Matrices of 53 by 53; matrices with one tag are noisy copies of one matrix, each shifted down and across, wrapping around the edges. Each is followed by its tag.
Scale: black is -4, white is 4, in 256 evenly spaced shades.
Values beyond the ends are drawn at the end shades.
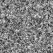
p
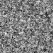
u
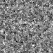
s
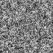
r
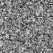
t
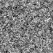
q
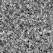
s
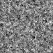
s
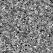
t
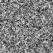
t
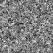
r
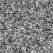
r
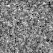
u
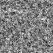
s
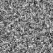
q
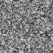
u
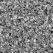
s
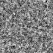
s
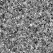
p
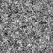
r
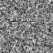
t
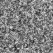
u
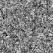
r
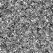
q
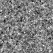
p
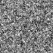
q
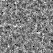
s
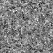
r
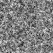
p
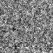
u
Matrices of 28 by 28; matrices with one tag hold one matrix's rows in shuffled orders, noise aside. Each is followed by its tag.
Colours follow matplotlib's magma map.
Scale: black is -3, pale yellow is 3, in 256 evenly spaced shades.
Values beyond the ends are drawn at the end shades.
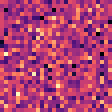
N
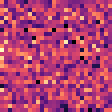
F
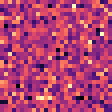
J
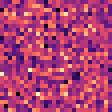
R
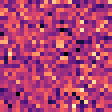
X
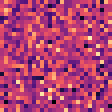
N
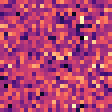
X
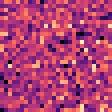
X
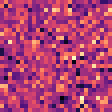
X
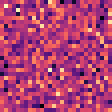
N
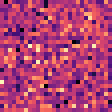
R
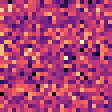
F
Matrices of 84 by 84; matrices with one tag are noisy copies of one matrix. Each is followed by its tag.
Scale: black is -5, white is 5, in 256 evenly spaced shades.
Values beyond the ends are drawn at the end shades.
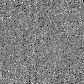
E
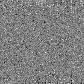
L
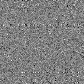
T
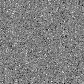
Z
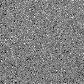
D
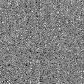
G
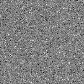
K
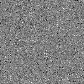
K
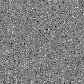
Z
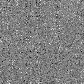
G
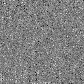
E
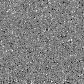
Z
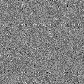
T
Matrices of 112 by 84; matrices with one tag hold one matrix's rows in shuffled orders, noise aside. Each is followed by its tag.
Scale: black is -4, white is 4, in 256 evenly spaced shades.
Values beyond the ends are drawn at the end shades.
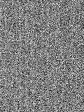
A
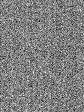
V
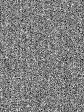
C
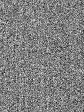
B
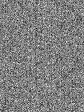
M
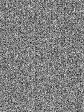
M
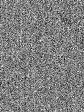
C
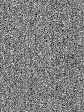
V
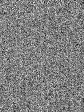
B
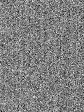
A
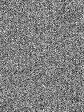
M
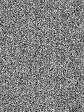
M
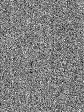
V
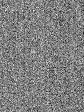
B
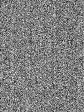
V
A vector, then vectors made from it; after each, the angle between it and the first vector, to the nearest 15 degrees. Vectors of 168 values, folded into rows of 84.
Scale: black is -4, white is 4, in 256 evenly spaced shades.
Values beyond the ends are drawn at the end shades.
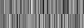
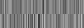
75 degrees
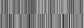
120 degrees
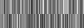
165 degrees
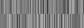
30 degrees
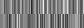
165 degrees
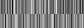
75 degrees
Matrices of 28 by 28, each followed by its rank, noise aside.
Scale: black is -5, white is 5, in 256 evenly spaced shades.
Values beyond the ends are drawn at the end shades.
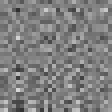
three
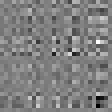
two
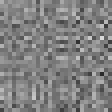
four
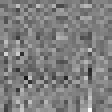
four
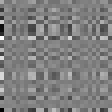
one
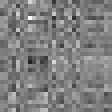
three
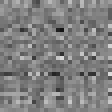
three
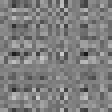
two
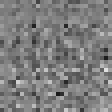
six
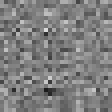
three
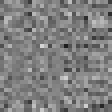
three
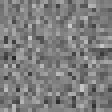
six
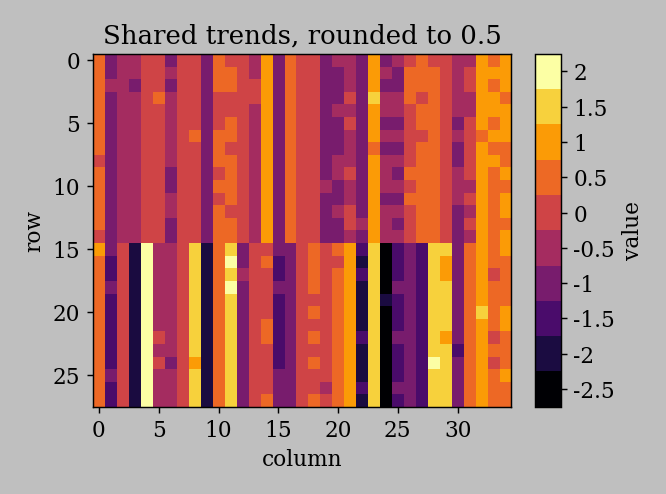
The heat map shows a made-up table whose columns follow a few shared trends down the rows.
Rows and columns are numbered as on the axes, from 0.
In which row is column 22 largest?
13
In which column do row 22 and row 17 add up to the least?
24
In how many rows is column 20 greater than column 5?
13
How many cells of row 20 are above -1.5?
27
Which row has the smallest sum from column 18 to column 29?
7
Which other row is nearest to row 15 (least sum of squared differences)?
25
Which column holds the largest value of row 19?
4
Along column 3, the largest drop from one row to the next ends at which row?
15
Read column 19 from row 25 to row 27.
0 -0.5 0
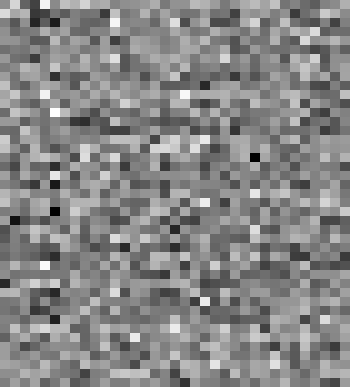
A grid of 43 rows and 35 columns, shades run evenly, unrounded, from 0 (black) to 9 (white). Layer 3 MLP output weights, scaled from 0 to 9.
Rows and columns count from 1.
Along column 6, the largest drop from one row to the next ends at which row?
21
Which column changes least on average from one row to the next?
25
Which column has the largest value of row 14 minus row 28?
30
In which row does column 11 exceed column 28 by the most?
39
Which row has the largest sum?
11
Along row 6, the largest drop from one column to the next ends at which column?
24
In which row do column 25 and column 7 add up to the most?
1
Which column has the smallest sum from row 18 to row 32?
23
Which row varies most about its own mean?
3
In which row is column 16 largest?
17
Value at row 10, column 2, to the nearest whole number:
4
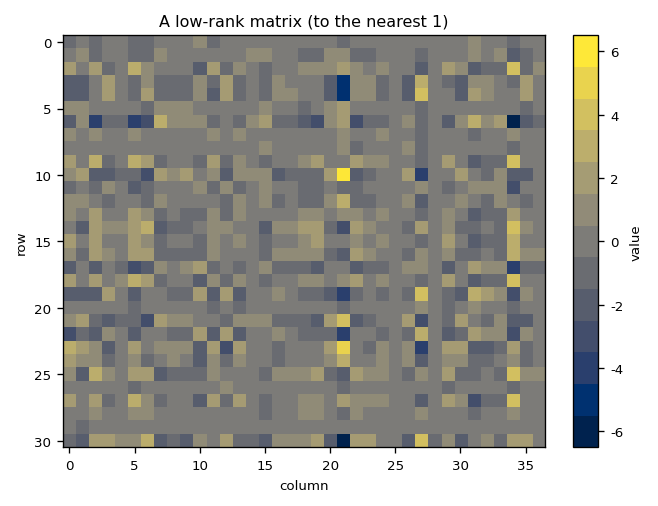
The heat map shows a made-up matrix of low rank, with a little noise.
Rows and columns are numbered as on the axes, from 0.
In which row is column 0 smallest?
22
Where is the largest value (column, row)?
21, 10
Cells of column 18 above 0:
11
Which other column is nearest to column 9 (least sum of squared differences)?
8
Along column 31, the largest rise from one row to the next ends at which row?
19
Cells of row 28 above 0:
8
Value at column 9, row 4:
-1
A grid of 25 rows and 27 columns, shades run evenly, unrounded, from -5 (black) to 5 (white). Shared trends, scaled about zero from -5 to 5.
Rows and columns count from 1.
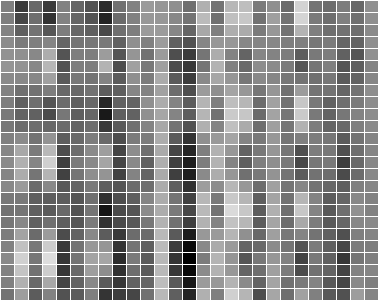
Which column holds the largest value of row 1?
22
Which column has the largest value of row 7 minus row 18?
8
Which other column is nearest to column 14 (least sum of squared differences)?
9
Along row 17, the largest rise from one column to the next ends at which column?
15
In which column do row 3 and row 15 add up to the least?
14
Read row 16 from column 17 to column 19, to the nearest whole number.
2 1 -1

______

Goal of the exercise:
For this exercise, copy the entries above exactly and skip any picture.

Expected answer:
Matrices of 53 by 53; matrices with one tag are noisy copies of one matrix, each shifted down and across, wrapping around the edges. Each is followed by its tag.
Scale: black is -4, white is 4, in 256 evenly spaced shades.
Values beyond the ends are drawn at the end shades.
p
u
s
r
t
q
s
s
t
t
r
r
u
s
q
u
s
s
p
r
t
u
r
q
p
q
s
r
p
u
Matrices of 28 by 28; matrices with one tag hold one matrix's rows in shuffled orders, noise aside. Each is followed by its tag.
Colours follow matplotlib's magma map.
Scale: black is -3, pale yellow is 3, in 256 evenly spaced shades.
Values beyond the ends are drawn at the end shades.
N
F
J
R
X
N
X
X
X
N
R
F
Matrices of 84 by 84; matrices with one tag are noisy copies of one matrix. Each is followed by its tag.
Scale: black is -5, white is 5, in 256 evenly spaced shades.
Values beyond the ends are drawn at the end shades.
E
L
T
Z
D
G
K
K
Z
G
E
Z
T
Matrices of 112 by 84; matrices with one tag hold one matrix's rows in shuffled orders, noise aside. Each is followed by its tag.
Scale: black is -4, white is 4, in 256 evenly spaced shades.
Values beyond the ends are drawn at the end shades.
A
V
C
B
M
M
C
V
B
A
M
M
V
B
V
A vector, then vectors made from it; after each, the angle between it and the first vector, to the nearest 15 degrees. Vectors of 168 values, folded into rows of 84.
Scale: black is -4, white is 4, in 256 evenly spaced shades.
Values beyond the ends are drawn at the end shades.
75 degrees
120 degrees
165 degrees
30 degrees
165 degrees
75 degrees
Matrices of 28 by 28, each followed by its rank, noise aside.
Scale: black is -5, white is 5, in 256 evenly spaced shades.
Values beyond the ends are drawn at the end shades.
three
two
four
four
one
three
three
two
six
three
three
six
The heat map shows a made-up table whose columns follow a few shared trends down the rows.
Rows and columns are numbered as on the axes, from 0.
In which row is column 22 largest?
13
In which column do row 22 and row 17 add up to the least?
24
In how many rows is column 20 greater than column 5?
13
How many cells of row 20 are above -1.5?
27
Which row has the smallest sum from column 18 to column 29?
7
Which other row is nearest to row 15 (least sum of squared differences)?
25
Which column holds the largest value of row 19?
4
Along column 3, the largest drop from one row to the next ends at which row?
15
Read column 19 from row 25 to row 27.
0 -0.5 0
A grid of 43 rows and 35 columns, shades run evenly, unrounded, from 0 (black) to 9 (white). Layer 3 MLP output weights, scaled from 0 to 9.
Rows and columns count from 1.
Along column 6, the largest drop from one row to the next ends at which row?
21
Which column changes least on average from one row to the next?
25
Which column has the largest value of row 14 minus row 28?
30
In which row does column 11 exceed column 28 by the most?
39
Which row has the largest sum?
11
Along row 6, the largest drop from one column to the next ends at which column?
24
In which row do column 25 and column 7 add up to the most?
1
Which column has the smallest sum from row 18 to row 32?
23
Which row varies most about its own mean?
3
In which row is column 16 largest?
17
Value at row 10, column 2, to the nearest whole number:
4
The heat map shows a made-up matrix of low rank, with a little noise.
Rows and columns are numbered as on the axes, from 0.
In which row is column 0 smallest?
22
Where is the largest value (column, row)?
21, 10
Cells of column 18 above 0:
11
Which other column is nearest to column 9 (least sum of squared differences)?
8
Along column 31, the largest rise from one row to the next ends at which row?
19
Cells of row 28 above 0:
8
Value at column 9, row 4:
-1
A grid of 25 rows and 27 columns, shades run evenly, unrounded, from -5 (black) to 5 (white). Shared trends, scaled about zero from -5 to 5.
Rows and columns count from 1.
Which column holds the largest value of row 1?
22
Which column has the largest value of row 7 minus row 18?
8
Which other column is nearest to column 14 (least sum of squared differences)?
9
Along row 17, the largest rise from one column to the next ends at which column?
15
In which column do row 3 and row 15 add up to the least?
14
Read row 16 from column 17 to column 19, to the nearest whole number.
2 1 -1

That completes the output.